## Exercise objective
From the data underneath, reproduce exactly the stretch that begins at the line with "row 110: [158" and ends after the line with "row 114: [124".

^^^^

A small network was shown many inputs. Here are its activations along a few directions, one row for each input.
Each table varies a few parts of the input and shows all the possible inputs, shuffled.
Descriptions start from the smaller parts, as in this example, which fits no table here: ring(8) and (point or line(9) or (values(3) and line(6))).
Shared parts are said once, and a part with two or three values counts as separate values.
In the rows, zero is written as 128.

Other details of the inputs vary at random and push rows far along two fixed directions, the same in every table; ignore that.

Table:
row 1: [ 71 112 148  77 182  85 157 123 169 103 149 230]
row 2: [126 145 146 109 107 161 133 130 162 142 131  93]
row 3: [150 123  94 167  83 143 122 132  90 161 123  53]
row 4: [168 144 129 119 119 143 123 117 136 157 122  88]
row 5: [177 133 137 137 117 135 133 125 132 160 129  95]
row 6: [116  93  55 137 138  78 126 114  67 127 131 142]
row 7: [ 80 105  80 104 130  96 115 117  88 113 122 141]
row 8: [164 121 137 154 121 148 143 124 134 150 112  95]
row 9: [132  97  48 144 140  69 117 105  32 127 118 118]
row 10: [168 187 133 147 132 166 100 159 150  89 134 132]
row 11: [127 131 137 141  95 156 129 128 137 147 124  81]
row 12: [140 153 139 113 108 148 141 133 164 152 143  98]
row 13: [ 85 101  95 131 124  88 103 107  48 123 118 129]
row 14: [ 89 100 137 117 151  91 117 110  94 115 118 160]
row 15: [110  92  95 142 141  77 111 114  48 129 117 135]
row 16: [149 142 146 130 106 140 150 142 160 154 150 104]
row 17: [ 94 108 114  99 162  96 126 105 102 106 114 158]
row 18: [136 120 143 139 116 166 142 122 170 141 115 111]
row 19: [136 166 209 152 156 161 128 177 200  74 147 196]
row 20: [164 144 140 116 132 149 145 118 165 146 121 108]
row 21: [123 156 206  84 140 141 157 134 209 142 152 167]
row 22: [160 143 156 129 109 140 144 133 151 160 144 110]
row 23: [112 125 202 117 131 146 172 154 216 135 145 173]
row 24: [127 125 146 134 100 162 139 133 167 142 121 105]
row 25: [164 128  93 146  91 139 136 135 125 159 132  80]
row 26: [164 170  98 158 118 172  77 146 103  83 115  96]
row 27: [141 131 131 116 121 169 138 119 173 140 117 106]
row 28: [159 112 101 164 105 153 136 126 124 155 114  84]
row 29: [ 88 115  94  98 140  86 131 125 112 119 139 164]
row 30: [184 170  96 181 117 150  91 159 102  97 131 105]
row 31: [ 64 100 182  95 184  89 152 117 154  93 127 222]
row 32: [ 73 140 179 127 182 111 109 157 147  37 143 242]
row 33: [ 89 112  83 108 130  89  99 105  51 122 120 125]
row 34: [ 94 101 114 134 132  82 121 122  65 129 132 150]
row 35: [154 136 137 116 118 155 116 113 135 148 111  83]
Description of these inputs: ring(5) and (point or ring(6)).
The inputs of row 6 and row 28 match in every part but the ring(5) part. If row 16 is changed in the same way as row 6 into row 28, which row does it become?
Answer: row 3
List by row number the other rows that have the ring(5) part in common with row 4.
Answer: row 1, row 10, row 12, row 20, row 21, row 29
Which other rows does row 33 become when the ring(6) part takes its other values? List them by row number.
Answer: row 2, row 7, row 17, row 27, row 35

Table:
row 36: [ 87  93  71 116 147  52 116 118  53 120 137 175]
row 37: [ 50  89 128 104 168  68 146 121 112 100 135 207]
row 38: [142 131  78 153 110 132 107 134  94 121 126 103]
row 39: [112 117 190 103 146 131 149 131 186 133 134 183]
row 40: [160 146 176 118 125 161 170 139 212 152 139 123]
row 41: [178 141 116 144  99 154 142 127 134 164 124  57]
row 42: [108 143 174 115 151 134 152 149 189 100 146 182]
row 43: [151 134 183 126 119 163 149 127 180 154 123 105]
row 44: [157 129 123 152  93 165 137 124 132 160 114  54]
row 45: [ 75  85  87 119 158  61 121 105  49 108 118 157]
row 46: [159 151 189 130 128 185 139 143 212 126 125 134]
row 47: [134 116  81 148 103 113 120 119  71 149 125  77]
row 48: [129 109  89 131 137 103 130 109  90 134 118 121]
row 49: [160 126 125 149  92 171 135 128 154 162 118  74]
row 50: [ 99 139 194 117 147 137 142 146 178 104 141 174]
row 51: [181 135 130 141 101 164 129 123 147 169 120  82]
row 52: [158 148 188 117 117 155 156 141 199 159 144 126]
row 53: [129 129 101 154 107 132  98 130  84 123 119 102]
row 54: [141 111  63 150 100 119 118 120  79 149 122  84]
row 55: [152 151 176 123 137 159 131 142 185 125 134 154]
row 56: [111 143 171 119 137 127 133 147 159 110 148 172]
row 57: [ 89 106 128 100 161  76 146 128 130 116 147 199]
row 58: [125 146 174 110 153 133 146 150 194 107 150 188]
row 59: [113  99  80 142 110 108 110 118  72 141 119 113]
row 60: [108 116  75 135 153  82 103 116  47  96 119 139]
row 61: [139 134  75 157 110 126 108 130  72 119 121  81]
row 62: [164 163 197 126 129 173 136 142 199 133 135 135]
row 63: [ 69 107  69  82 156  69 100  94  56 105 120 158]
row 64: [105 134 181 118 146 144 141 147 192 103 139 184]
row 65: [118 117  78 151 114 118  93 129  69 115 118 120]
row 66: [153 137  83 147 114 126 102 136  90 127 129 110]
row 67: [ 87 113 123 119 167  94 122 124 108  84 124 186]
row 68: [111 115  84 130 153  91 104 120  76  98 125 162]
row 69: [156 143 109 115  94 177 109 106 133 154 102  50]
row 70: [143 103  74 148 111 124 112 109  79 146 107  87]
row 71: [106 121  74 134 144  75 102 127  47 101 133 140]
row 72: [160 158 115 106  98 169 123 120 154 156 123  64]
row 73: [156 131 140 147  88 164 129 128 141 166 120  73]
row 74: [134 115  82 144 110 120 132 121  97 143 124  92]
row 75: [166 165 172 131 126 167 147 149 190 128 138 112]
row 76: [147 158 178 122 131 147 136 150 180 125 146 148]
row 77: [150 142 147 142 122 156 118 131 135 125 118 102]
row 78: [145 127  88 156 111 129  89 120  65 125 109  91]
row 79: [125 124  73 149 114 112  97 133  70 117 129 122]
row 80: [115 134 188 112 152 140 132 142 182 106 134 190]
row 81: [178 141 118 145  95 151 135 127 128 168 127  57]
row 82: [ 91 141 158  76 136 134 141 126 177 122 141 155]
row 83: [110 137 192 112 161 136 144 138 178  98 131 176]
row 84: [145 129 119 140 106 140 143 128 127 151 128  82]
row 85: [ 59  90 147  94 182  69 149 116 127  97 133 220]
row 86: [166 146 114 163  97 180 121 135 138 135 112  66]
row 87: [145 152 174 139 118 177 141 145 182 124 126 107]
row 88: [120 128  83 148 120 107 104 130  64 113 129 109]
row 89: [ 98 120 183  96 165 101 155 124 160 123 142 188]
row 90: [161 130 128 136 111 139 126 118 122 159 122  94]
row 91: [ 85 106 144 100 172  78 148 116 120 111 136 188]
row 92: [140 145 121 114  90 180 118 116 151 152 112  61]
row 93: [ 60  95 127 100 159  62 137 129 108 109 149 218]
row 94: [127 109  84 151 101 120 115 115  68 148 114  73]
row 95: [147 155 188 118 150 161 151 140 207 115 134 157]
row 96: [132 132  82 139 136 108 117 131  91 109 128 127]
row 97: [ 88 126 151 108 175  87 126 129 118  90 139 198]
row 98: [ 78  99 153 103 158  82 132 118 115 116 132 193]
row 99: [167 137 122 149  83 157 129 130 129 169 127  65]
row 100: [165 125 113 137 115 145 132 117 134 156 119  96]
What is each input in this table made of?
Answer: ring(5) and (point or (values(2) and ring(6)))
The inputs of row 43 and row 81 match in every part but the ring(5) part. If row 67 is changed in the same way as row 43 into row 81, which row does it become?
Answer: row 96
The inputs of row 50 and row 71 match in every part but the ring(5) part. If row 53 is changed in the same way as row 50 into row 71, which row does it become?
Answer: row 76
A walk changes only the ring(5) part. It starts at row 57 and steps to row 100. List the rest of the walk in order.
Answer: row 70, row 49, row 54
Which other rows does row 67 become when the ring(6) part takes its other values? List them by row number.
Answer: row 46, row 77, row 78, row 80, row 83
Which other rows does row 51 become when the values(2) part takes its other values? List them by row number.
Answer: row 55
List by row number the other rows that have the ring(5) part in common with row 38.
Answer: row 42, row 47, row 54, row 56, row 61, row 74, row 79, row 82, row 84, row 88, row 93, row 99
Which other rows does row 97 become when the ring(6) part takes its other values? List them by row number.
Answer: row 55, row 60, row 62, row 68, row 95

Table:
row 101: [109 102  98 119 152 105 115 106  80 108 102 136]
row 102: [143  94 101 156 124  94 131 137  95 137 135 138]
row 103: [132 137 157 102  95 176 155 133 190 164 126  89]
row 104: [217 181 163 146  94 182 141 141 178 177 135  67]
row 105: [ 86 141 131 126 156 122  94 154 116  63 130 184]
row 106: [ 89 110 107 114  97 135 129 110 115 147 115 101]
row 107: [142 123 125 163  92 143 108 116  80 144 108  73]
row 108: [122 172 143 112 162 128 116 158 161  73 155 199]
row 109: [179 129  84 138 116 146 115 109 103 139 101  68]
row 110: [158 143  54 120  85 132 127 115 106 172 127  59]
row 111: [123 122 133 120 138  89 125 132  93 118 136 148]
row 112: [148 128  66 120  81 136 123 118 105 164 118  50]
row 113: [ 80  99  93  98 146  94 106 103  69 121 123 134]
row 114: [124  82  86 168 119  94 119 131  62 140 122 128]
row 115: [126 166 157 121 147 145 109 161 171  75 141 174]
row 116: [167 142 163 161 106 182 154 147 172 149 128  75]
row 117: [146 109  82 156 132  85 134 132  84 145 144 150]
row 118: [108 104 212 145 136 140 162 143 197 137 138 188]
row 119: [129 114  86 154 112 103  96 122  38 139 109  89]
row 120: [ 56 107 163  88 158 108 125 101 140 114 129 180]
row 121: [203 168 148 156 106 177 163 145 186 158 147  76]
row 122: [ 82 143 149 135 146 137  96 143 132  63 126 182]
row 123: [144 153 177  90 169 134 160 125 209 124 133 182]
row 124: [ 84  96 104 157 135  97 127 119  69 106 125 135]
row 125: [ 87 112 123  79 160  85 121 109 119 115 140 166]
row 126: [153 133 160 136 117 182 132 111 171 139  92  92]
row 127: [120 127 159 127 151 109 158 147 163 112 147 161]
row 128: [126 147 158  77 152 127 145 117 181 139 153 160]
What is each input in this table made of?
Answer: line(4) and (point or line(6))
List by row number the other rows that have the line(4) part in common with row 103.
Answer: row 101, row 105, row 113, row 114, row 116, row 119
List by row number the other rows that have the line(4) part in common with row 109.
Answer: row 102, row 111, row 112, row 115, row 125, row 127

^^^^

## Your solution
row 110: [158 143  54 120  85 132 127 115 106 172 127  59]
row 111: [123 122 133 120 138  89 125 132  93 118 136 148]
row 112: [148 128  66 120  81 136 123 118 105 164 118  50]
row 113: [ 80  99  93  98 146  94 106 103  69 121 123 134]
row 114: [124  82  86 168 119  94 119 131  62 140 122 128]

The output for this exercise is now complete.